- **YOUR OBJECTIVE**:
For this exercise, reproduce the entries below exactly, but only from the line containing "126 120 117" through the line containing "144 125 175", both included.

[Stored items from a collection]
____
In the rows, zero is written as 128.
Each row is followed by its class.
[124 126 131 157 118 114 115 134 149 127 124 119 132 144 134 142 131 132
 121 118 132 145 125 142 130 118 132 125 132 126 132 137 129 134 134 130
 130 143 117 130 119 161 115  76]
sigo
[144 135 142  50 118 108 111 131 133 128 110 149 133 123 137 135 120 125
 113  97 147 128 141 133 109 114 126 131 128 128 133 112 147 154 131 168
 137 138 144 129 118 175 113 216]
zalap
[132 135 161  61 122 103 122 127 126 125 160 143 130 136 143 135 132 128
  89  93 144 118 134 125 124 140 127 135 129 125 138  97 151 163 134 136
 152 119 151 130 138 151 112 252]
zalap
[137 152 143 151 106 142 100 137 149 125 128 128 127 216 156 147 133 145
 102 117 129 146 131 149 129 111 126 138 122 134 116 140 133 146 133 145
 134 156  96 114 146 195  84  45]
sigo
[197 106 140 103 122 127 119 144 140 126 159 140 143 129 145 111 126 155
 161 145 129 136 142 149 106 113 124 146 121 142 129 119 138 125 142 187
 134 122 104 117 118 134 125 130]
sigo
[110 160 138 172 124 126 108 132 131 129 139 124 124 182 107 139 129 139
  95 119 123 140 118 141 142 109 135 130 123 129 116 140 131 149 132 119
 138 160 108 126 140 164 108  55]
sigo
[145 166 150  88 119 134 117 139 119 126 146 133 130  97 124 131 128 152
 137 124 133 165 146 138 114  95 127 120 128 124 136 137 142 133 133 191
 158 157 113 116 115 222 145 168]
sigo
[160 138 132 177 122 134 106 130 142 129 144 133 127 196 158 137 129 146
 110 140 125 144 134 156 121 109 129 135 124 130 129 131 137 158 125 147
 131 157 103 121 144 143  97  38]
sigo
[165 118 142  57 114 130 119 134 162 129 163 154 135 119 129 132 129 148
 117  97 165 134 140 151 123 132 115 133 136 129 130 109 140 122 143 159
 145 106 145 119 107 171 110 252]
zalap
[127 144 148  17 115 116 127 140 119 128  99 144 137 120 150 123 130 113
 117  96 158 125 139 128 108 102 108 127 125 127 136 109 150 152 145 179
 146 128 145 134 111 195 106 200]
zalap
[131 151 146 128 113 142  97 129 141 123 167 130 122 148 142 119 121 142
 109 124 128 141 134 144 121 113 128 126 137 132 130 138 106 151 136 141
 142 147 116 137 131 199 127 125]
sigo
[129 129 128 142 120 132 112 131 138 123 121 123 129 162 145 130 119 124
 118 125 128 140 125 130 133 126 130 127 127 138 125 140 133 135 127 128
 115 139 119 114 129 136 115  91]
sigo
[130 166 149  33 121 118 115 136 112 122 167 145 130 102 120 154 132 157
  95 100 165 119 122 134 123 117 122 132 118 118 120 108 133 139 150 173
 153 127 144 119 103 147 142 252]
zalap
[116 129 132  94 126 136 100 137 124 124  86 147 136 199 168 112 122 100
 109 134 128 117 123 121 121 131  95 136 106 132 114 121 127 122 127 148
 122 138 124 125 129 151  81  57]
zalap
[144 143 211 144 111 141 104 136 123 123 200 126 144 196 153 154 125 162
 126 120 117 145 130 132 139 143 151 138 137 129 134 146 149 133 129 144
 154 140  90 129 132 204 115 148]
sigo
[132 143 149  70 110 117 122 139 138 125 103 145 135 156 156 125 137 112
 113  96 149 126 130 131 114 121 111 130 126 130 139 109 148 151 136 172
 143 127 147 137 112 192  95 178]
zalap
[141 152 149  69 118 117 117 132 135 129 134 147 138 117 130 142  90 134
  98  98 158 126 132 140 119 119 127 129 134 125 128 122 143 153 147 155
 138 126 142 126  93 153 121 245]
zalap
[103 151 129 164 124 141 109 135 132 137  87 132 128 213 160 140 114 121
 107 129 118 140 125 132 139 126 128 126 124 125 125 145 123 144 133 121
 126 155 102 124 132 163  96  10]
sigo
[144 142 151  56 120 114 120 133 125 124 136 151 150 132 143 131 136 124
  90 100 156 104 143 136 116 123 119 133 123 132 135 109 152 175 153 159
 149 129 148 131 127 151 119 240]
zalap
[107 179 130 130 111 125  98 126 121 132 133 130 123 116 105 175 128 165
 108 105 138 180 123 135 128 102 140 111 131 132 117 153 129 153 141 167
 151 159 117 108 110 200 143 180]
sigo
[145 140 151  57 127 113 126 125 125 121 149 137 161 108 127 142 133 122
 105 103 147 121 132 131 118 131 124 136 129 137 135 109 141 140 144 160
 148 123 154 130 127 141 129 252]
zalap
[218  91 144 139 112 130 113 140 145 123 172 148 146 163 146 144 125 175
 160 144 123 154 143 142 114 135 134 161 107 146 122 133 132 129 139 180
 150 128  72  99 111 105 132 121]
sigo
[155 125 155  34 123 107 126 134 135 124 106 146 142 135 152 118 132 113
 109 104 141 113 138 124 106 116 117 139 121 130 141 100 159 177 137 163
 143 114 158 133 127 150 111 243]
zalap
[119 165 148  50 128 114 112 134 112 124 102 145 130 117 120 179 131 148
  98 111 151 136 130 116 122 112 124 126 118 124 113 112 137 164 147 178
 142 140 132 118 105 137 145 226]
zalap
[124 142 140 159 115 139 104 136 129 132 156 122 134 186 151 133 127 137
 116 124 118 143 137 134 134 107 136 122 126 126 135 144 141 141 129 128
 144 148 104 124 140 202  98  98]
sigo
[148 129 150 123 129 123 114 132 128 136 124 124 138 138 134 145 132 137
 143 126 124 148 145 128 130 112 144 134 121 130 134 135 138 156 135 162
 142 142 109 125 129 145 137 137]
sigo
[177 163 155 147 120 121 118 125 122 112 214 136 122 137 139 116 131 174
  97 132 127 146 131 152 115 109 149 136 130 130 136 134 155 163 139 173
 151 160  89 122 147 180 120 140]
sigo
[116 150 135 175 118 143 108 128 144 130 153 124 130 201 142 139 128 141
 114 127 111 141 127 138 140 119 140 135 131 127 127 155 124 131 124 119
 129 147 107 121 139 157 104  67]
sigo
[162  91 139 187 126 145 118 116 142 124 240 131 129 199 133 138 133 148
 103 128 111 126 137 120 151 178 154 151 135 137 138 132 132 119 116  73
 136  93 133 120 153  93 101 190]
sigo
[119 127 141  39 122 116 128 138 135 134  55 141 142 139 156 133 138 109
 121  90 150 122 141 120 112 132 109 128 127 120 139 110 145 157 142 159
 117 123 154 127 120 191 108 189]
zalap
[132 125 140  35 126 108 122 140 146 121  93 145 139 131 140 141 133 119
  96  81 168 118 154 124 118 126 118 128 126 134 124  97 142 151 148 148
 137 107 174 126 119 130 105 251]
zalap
____
- **EXERCISE ANSWER**:
 126 120 117 145 130 132 139 143 151 138 137 129 134 146 149 133 129 144
 154 140  90 129 132 204 115 148]
sigo
[132 143 149  70 110 117 122 139 138 125 103 145 135 156 156 125 137 112
 113  96 149 126 130 131 114 121 111 130 126 130 139 109 148 151 136 172
 143 127 147 137 112 192  95 178]
zalap
[141 152 149  69 118 117 117 132 135 129 134 147 138 117 130 142  90 134
  98  98 158 126 132 140 119 119 127 129 134 125 128 122 143 153 147 155
 138 126 142 126  93 153 121 245]
zalap
[103 151 129 164 124 141 109 135 132 137  87 132 128 213 160 140 114 121
 107 129 118 140 125 132 139 126 128 126 124 125 125 145 123 144 133 121
 126 155 102 124 132 163  96  10]
sigo
[144 142 151  56 120 114 120 133 125 124 136 151 150 132 143 131 136 124
  90 100 156 104 143 136 116 123 119 133 123 132 135 109 152 175 153 159
 149 129 148 131 127 151 119 240]
zalap
[107 179 130 130 111 125  98 126 121 132 133 130 123 116 105 175 128 165
 108 105 138 180 123 135 128 102 140 111 131 132 117 153 129 153 141 167
 151 159 117 108 110 200 143 180]
sigo
[145 140 151  57 127 113 126 125 125 121 149 137 161 108 127 142 133 122
 105 103 147 121 132 131 118 131 124 136 129 137 135 109 141 140 144 160
 148 123 154 130 127 141 129 252]
zalap
[218  91 144 139 112 130 113 140 145 123 172 148 146 163 146 144 125 175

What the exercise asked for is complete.